rotation steps, each row followed by its count of steps
The counts run from 0 to 183.
[161 166 121 148 172 157 156 119  90 149 114 153 112 137 118 131 109 121
 134 121 142 180 124 145 139 161 117 165 102  62 134 121  99 142 141 127
 136 126 101 132 137 126 114 121 125 170 139 183 165 178 141 123 146 127
 169 128 175 114 121 139  93] : 12
[131 133 140 163 142 140 136 128  40 119 118 175 164 140 165 138  92 129
 142 143 163 153 137 171 103 149 118 161 132 119  81 133 105 143 145 123
 126 133 141 101 137 138 137 136 119 211 147 137 171 155 121 126 138 152
 154 162 148 157 147 137 113] : 178
[103 145 117 149 137 134 153 111  37 124 101 163 107 165 151 121 106 148
 145 160 133 137 132 109 115 158 132 131 107  91 124 146  92 112 156 137
 170 141 117 129 129 139 117 128 140 158 121 172 164 160 140 130 151 163
 202 139 135 123 100 146 107] : 159
[144 140 138 150 144 124 141 125  52 141 157 193 149 134 138 141 118 147
 128 131 161 173 138 164 104 176 112 149 111  96  99 123  91 122 149 143
 142 129 103 109 124 143 133 124 131 207 139 136 166 154 123 131 145 144
 162 140 166 130 138 140  91] : 180
[137 125 142 171 138 120 140 131  34 131 124 196 147 132 151 152  99 147
 150 139 160 147 143 162 105 121 126 140 142 113  88 138 100 153 143 135
 158 146 140 124 144 128 165 137 119 185 159 133 177 135 146 142 128 157
 153 137 151 170 122 133 105] : 59
[123 165 104 158 144 118 127 114  83 118 110 168 119 153 117 159  62 112
 143 144 166 139 131 149 136 120 132 153 118  98 124 142  94 140 116 146
 174 128  87 123 152 114 141  94 127 180 126 162 160 146 140 122 121 152
 189 119 191 145 120 131 113] : 67
[118 163 116 143 152 156 137 124  28 125 111 186 111 162 140 137  97 116
 149 177 167 154 139 126 125 140 118 140 127 123 112 148  89 134 131 130
 131 130 137  96 148 132 145 139 113 160 151 179 169 139 121 156 120 139
 195 119 121 140 136 129 129] : 174
[148 163 123 137 178 134 158 107  82 135 106 184 104 156 152 114  76 131
 139 134 151 116 128 119 146 164 122 194 130 106 103 129 111 119 139 125
 136 125 119 107 161 107 122 106 119 183 116 175 180 161 121 124 123 142
 175 174 140 144 110 154 111] : 145
[127 163 143 163 162 180 157 136  50 117  89 171  80 168 139 109 114 111
 150 137 129 157 131 111 124 136 121 134 106  76 117 144  86 135 124 137
 166 147 118 143 128 131 131 146 128 130 138 195 159 158 132 158 137 127
 189 133 138 148 125 132 127] : 134
[159 138 141 161 135 139 156 109  81 157  97 160 121 123 161 129 111 129
 129 116 144 157 149 135  97 171 109 161 112  89  87 128 121 127 135 141
 115 152 109 107 120 143 105 125 116 198 107 182 164 176 102 141 141 134
 174 150 145 146 142 184  97] : 8
[149 174  95 152 159 168 164 145  62 126  98 161  95 153 125 133 107 104
 140 156 148 168 117 121 139 156 125 149 116  84 143 145  79 144 143 139
 138 121 111 130 127 127 121 122 134 150 134 195 158 168 131 144 148 122
 181 127 144 124 107 129 112] : 14
[120 170 107 167 125 131 138 116  66 138 108 171 124 150 117 145  77  96
 144 143 154 155 151 160 115 108 135 133 117  89 110 140  82 136 103 156
 169 137  82 110 143 136 132 125 127 160 129 177 151 131 125 139 122 145
 203  88 160 128 135 141 124] : 69
[121 143 119 140 163 150 148 137  47 132 117 165 116 131 127 140 119 154
 151 148 155 159 153 140 109 177 131 131  86  88 143 141  83 134 158 107
 167 128 136 129 141 136 125 134 132 173 145 154 171 186 147 126 153 142
 172 144 172 114 116 135  97] : 156
[130 130 128 163 142 128 135 107  23 122  93 181 135 145 149 132 109 143
 145 157 128 128 146 144 117 107 122 137 148 105  89 134 109 147 123 151
 143 150 151 118 151 134 140 158 128 162 145 136 177 148 141 160 137 167
 182 124 138 160 105 147 110] : 57
[116 174 123 159 142 150 152 117  65 151  95 162 162 124 125 133 101 128
 148 146 132 170 162 171 107 112 133 143 131  86  75 137 105 156  93 151
 133 152 135 112 140 153 102 162 115 180 121 142 146 168 132 136 138 136
 175 124 153 169 138 165 127] : 73
[155 144 134 174 126 143 145 138  75 147 130 204 130 132 138 129  77 114
 136 128 162 149 167 167  84 116 118 130 140  84 118 125  81 141 130 163
 145 139 115 104 128 117 159 138 132 160 113 123 166 108 123 155 116 122
 184 136 143 129 113 164 116] : 85
[126 137 117 166 148 151 137 128  62 119  95 178 120 164 136 139 130 125
 142 149 122 148 143 128 110 125 151 153 145 111 119 158  71 136 114 164
 154 148 130 152 133 140 127 108 117 162 116 172 167 156 141 155 116 122
 189  98 130 174 108 149 100] : 95
[175 152 130 156 146 115 142 110  61 148 128 182  94 153 128 120  96 131
 130 131 150 146 119 126 156 137 107 160 127  81 112 127 113 118 135 130
 166 139 100 115 165 111 149 119 132 157 140 182 174 144 148 132 126 150
 187 121 163 127 111 126 113] : 28
[115 132 116 173 155 148 117 142  70 113  82 162 117 163 160  96  67 111
 138 125 140 109 153 132 107 135 135 154 121  94 130 144  84 123 156 138
 155 141 143 118 145 106 140 106 129 155 113 149 187 158 130 140 121 149
 180 156 143 136 109 160 101] : 121
[136 150 131 157 149 148 125 120  55 131 102 172 113 173 116 146 125 137
 140 138 124 156 141 125 108 122 143 143 142 103 127 147  61 125 112 167
 158 153 124 134 143 141 123 117 109 149 122 175 174 153 143 160 112 127
 202  86 137 152 105 143  97] : 94
[117 165  97 165 121 131 140 117  63 137 102 180 130 134 123 152  95  90
 158 149 147 153 163 149 111 118 123 131 118  99 114 144  80 133  86 160
 152 144  97 117 133 153 125 136 122 161 121 174 140 138 103 149 119 142
 206  97 156 143 141 144 134] : 70
[132 159 148 136 157 139 170 143  68 158 143 203 110 128 149 125  98 141
 150 125 180 157 152 130 109 179 118 145  99 108 122 134 109 112 141 126
 146 141 131 111 128 136 150 123 107 174 137 168 182 150 119 137 132 126
 158 180 147 139 139 162 123] : 141
[161 165 137 166 144 157 156 137  79 161 100 211 115 136 132 117 118 104
 143 121 118 162 159 140 110 119 119 160 156  96 109 126  89 125 116 158
 132 162 116 114 134 132 119 148 107 141 114 177 170 137 118 154 122 109
 194 121 127 143 133 163 134] : 110
[ 96 163 120 145 146 146 160 144  95 143 129 176 111 143 128 130  94 135
 140 144 157 144 162 125 119 160 137 154  97  91 139 151 105 115 120 164
 159 144 102 135  99 150 129 115 115 160  92 140 164 158 124 140 134 114
 175 168 170 158 124 189 109] : 103
[158 134 133 167 129 130 146 131  69 142 101 173 115 127 173 140 100 112
 145 124 161 152 147 130  92 160 119 154 113 109 112 149 109 115 150 119
 131 148 106 102 132 124 136 116 110 183 125 188 189 139  97 140 115 125
 189 147 122 138 161 156 119] : 6
[126 166 113 143 135 126 148 105  67 131 139 160 124 172 126 133  93 137
 112 159 160 151 125 142 124 179 127 168 111  90 103 130  83 129 137 152
 139 117 106 104 113 125 109 114 150 190  98 153 146 151 125 133 133 141
 193 136 147 135  94 163  97] : 183
[110 133 127 150 177 156 132 136  52 117  89 168  93 181 151 114 102 131
 142 152 143 105 143 118 143 154 117 165 110 104 141 140 108 122 129 128
 157 136 133 128 149 115 150 126 125 165 120 141 191 173 131 140 124 122
 191 157 161 153 140 151  91] : 1
[139 166 124 127 184 151 137 111  43 126 116 185 112 152 111 137 109 124
 161 165 155 155 141 134 156 145 105 133 104  97 133 125  99 139 103 138
 144 116 115 104 164 129 150 142 114 155 162 161 173 150 133 142 136 141
 190 119 167 130 133 116 120] : 172
[143 142 126 166 143 142 152 151  33 138 118 190 135 121 154 107 117 136
 149 130 147 167 149 153  97 149 111 126 114  74 117 130 111 133 155 121
 159 140 135 116 136 152 151 170 130 160 157 154 171 150 137 142 167 154
 153 169 157 121 142 140 114] : 20
[122 153 118 166 155 139 139 121  56 127 108 210 141 156 148 114  77 111
 148 131 129 130 121 153 135 113 114 159 159  90 109 118  93 137 122 167
 159 124 103 145 139 119 155 139 136 161 116 109 178 117 119 134 120 143
 193 161 165 145 104 138 102] : 82
[118 159 101 150 144 139 141 121  27 128 107 185 102 148 127 141  98 138
 149 183 143 123 141 128 134 117 121 142 148 114 109 158  84 156 128 142
 140 129 153 118 152 126 139 153 122 157 143 167 164 150 142 156 124 138
 191 111 123 148  97 138 132] : 55
[112 183 125 157 168 135 130 123  91 158 100 183 115 156 125 111  79 116
 145 109 128 137 159 138 142 124 136 166 141  79 130 126 120 113 103 149
 162 143  94 134 154 135 131 129 114 142  98 155 188 155 141 118 137 137
 186 159 173 130 130 166 129] : 106
[162 161 145 143 137 135 182  98  74 159 123 173  96 138 131 141  94 136
 141 158 171 161 131 131 126 153 104 145  94  78  89 117 124 153 115 129
 138 150 111 109 119 136 129 150 128 167 109 173 145 148 118 156 156 124
 173 151 155 162 120 176 123] : 167
[147 173  88 143 159 131 173 113  74 150 126 184 119 106 111 131  77 152
 141 161 159 144 140 153 148 131 110 157 118  73 106 121 115 171 118 133
 139 125 125 123 141 128 130 154 129 186 130 143 144 165 132 124 148 139
 157 154 185 141  95 155 110] : 50
[134 131 143 152 123 115 147 114  61 138 155 187 133 131 128 157 105 162
 139 146 181 153 137 140  95 167 118 141 108 111  96 133  82 134 131 166
 161 151 115 116 104 136 152 115 127 194 125 137 160 151 123 152 131 130
 166 132 161 167 111 154  96] : 62
[147 148 136 153 161 165 154 138  55 133 106 142 128 132 138 122  89 144
 143 141 158 155 160 163 104 158 128 132  85  78 106 137  91 155 148 103
 147 129 155 109 146 113 114 140 133 189 144 149 146 190 148 126 140 133
 157 146 162 143 124 139  91] : 154
[135 185 106 133 151 140 148 115  45 142 136 192 111 140 104 132 103 140
 140 161 146 160 146 144 145 129 113 127 125  85 140 139  82 145 118 141
 152 128 126 112 158 127 137 153 126 139 151 161 162 150 150 143 140 134
 188 108 167 114  90 142 119] : 53
[137 140 131 179 132 117 168 111  48 132  90 176 128 156 170 123  84 129
 159 132 136 143 122 133 109 120 131 152 132  88  90 136 132 136 158 107
 173 149 107 138 148 130 131 133 136 171 125 171 172 120 132 117 143 163
 189 158 143 136 130 128 122] : 162
[114 154 110 169 135 125 145 121  57 121  96 180 144 135 159 132  81 113
 150 121 146 160 112 145 121 138 125 154 146  96  96 133  99 133 162 137
 159 126 101 137 138 131 129 127 121 188 147 167 168 140 124 104 128 174
 180 146 148 130 131 117 124] : 43
[151 152 118 140 169 127 131 115  87 157 127 169 131 139 104 142  90 159
 137 132 144 134 166 165 112 120 139 164 128  88 130 129 103 143 105 147
 142 152 132 108 164 124 127 116 112 185 111 133 179 182 157 135 131 124
 164 120 176 151 100 174  74] : 90
[124 149 117 152 139 142 141 117  24 131 100 185 116 160 143 128  95 143
 143 169 137 130 141 140 127 115 114 141 148 109  93 147  97 148 126 141
 140 139 161 110 153 121 139 160 121 158 143 150 171 148 149 147 133 148
 196 117 121 155  97 153 130] : 56
[113 136 107 158 146 123 152 103  38 121  86 169 110 155 163 125 105 144
 155 151 127 120 127 108 117 145 129 147 115 101 112 143 109 128 152 135
 176 149 118 138 142 143 112 132 136 160 114 163 173 151 125 127 146 167
 201 141 136 135 113 141 112] : 160
[ 96 166 119 144 147 156 163 126  59 130 125 205 121 161 126 129 111 151
 139 156 144 152 118 128 140 148 131 164 156 113 120 138  74 136 129 164
 147 121 124 156 109 130 127 128 131 164 107 127 171 148 141 133 120 119
 183 153 144 160  91 151 115] : 79
[153 168 101 148 168 166 159 129  71 131 118 169  92 136 115 147 116 122
 139 136 145 175 121 125 138 159 119 155 108  82 144 140  81 137 137 128
 146 126  96 141 142 132 119 114 115 161 136 196 165 178 128 139 147 122
 175 125 163 118 110 134  93] : 13
[148 176 135 165 147 150 158 140  84 158 105 210 112 146 122 124  89 103
 146 111 132 163 155 148 126 115 128 162 162  96 109 133  97 121 113 148
 144 156 108 124 145 134 131 133 105 136 124 187 180 124 127 135 110 116
 193 128 129 137 136 150 145] : 109
[144 154 108 171 111 124 173 119  63 143 120 194 117  99 154 142 106 124
 153 140 154 168 130 138 104 152 105 154 126  90  82 139  95 145 144 151
 145 133  90 138 107 140 124 136 141 181 124 168 141 128  94 145 136 143
 180 141 149 138 128 144 123] : 46
[157 137 139 167 122 136 152 125  73 151 100 159 120 129 173 139 103 114
 138 121 155 154 149 133  92 168 125 162 116  91  92 139 116 119 144 138
 123 153 115  97 126 133 122 121 109 191 114 187 168 151 103 145 131 124
 186 146 125 145 153 168 115] : 7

━━━━━━━━━━━━━━━━━━━━━━━━━━━━━━

**PROMPT**. Copy exactly the stretch of data above from the line with "138 125 140" through the line with "142 152 143", and omit all other lines.

**TASK RESULT**.
 138 125 140 109 153 132 107 135 135 154 121  94 130 144  84 123 156 138
 155 141 143 118 145 106 140 106 129 155 113 149 187 158 130 140 121 149
 180 156 143 136 109 160 101] : 121
[136 150 131 157 149 148 125 120  55 131 102 172 113 173 116 146 125 137
 140 138 124 156 141 125 108 122 143 143 142 103 127 147  61 125 112 167
 158 153 124 134 143 141 123 117 109 149 122 175 174 153 143 160 112 127
 202  86 137 152 105 143  97] : 94
[117 165  97 165 121 131 140 117  63 137 102 180 130 134 123 152  95  90
 158 149 147 153 163 149 111 118 123 131 118  99 114 144  80 133  86 160
 152 144  97 117 133 153 125 136 122 161 121 174 140 138 103 149 119 142
 206  97 156 143 141 144 134] : 70
[132 159 148 136 157 139 170 143  68 158 143 203 110 128 149 125  98 141
 150 125 180 157 152 130 109 179 118 145  99 108 122 134 109 112 141 126
 146 141 131 111 128 136 150 123 107 174 137 168 182 150 119 137 132 126
 158 180 147 139 139 162 123] : 141
[161 165 137 166 144 157 156 137  79 161 100 211 115 136 132 117 118 104
 143 121 118 162 159 140 110 119 119 160 156  96 109 126  89 125 116 158
 132 162 116 114 134 132 119 148 107 141 114 177 170 137 118 154 122 109
 194 121 127 143 133 163 134] : 110
[ 96 163 120 145 146 146 160 144  95 143 129 176 111 143 128 130  94 135
 140 144 157 144 162 125 119 160 137 154  97  91 139 151 105 115 120 164
 159 144 102 135  99 150 129 115 115 160  92 140 164 158 124 140 134 114
 175 168 170 158 124 189 109] : 103
[158 134 133 167 129 130 146 131  69 142 101 173 115 127 173 140 100 112
 145 124 161 152 147 130  92 160 119 154 113 109 112 149 109 115 150 119
 131 148 106 102 132 124 136 116 110 183 125 188 189 139  97 140 115 125
 189 147 122 138 161 156 119] : 6
[126 166 113 143 135 126 148 105  67 131 139 160 124 172 126 133  93 137
 112 159 160 151 125 142 124 179 127 168 111  90 103 130  83 129 137 152
 139 117 106 104 113 125 109 114 150 190  98 153 146 151 125 133 133 141
 193 136 147 135  94 163  97] : 183
[110 133 127 150 177 156 132 136  52 117  89 168  93 181 151 114 102 131
 142 152 143 105 143 118 143 154 117 165 110 104 141 140 108 122 129 128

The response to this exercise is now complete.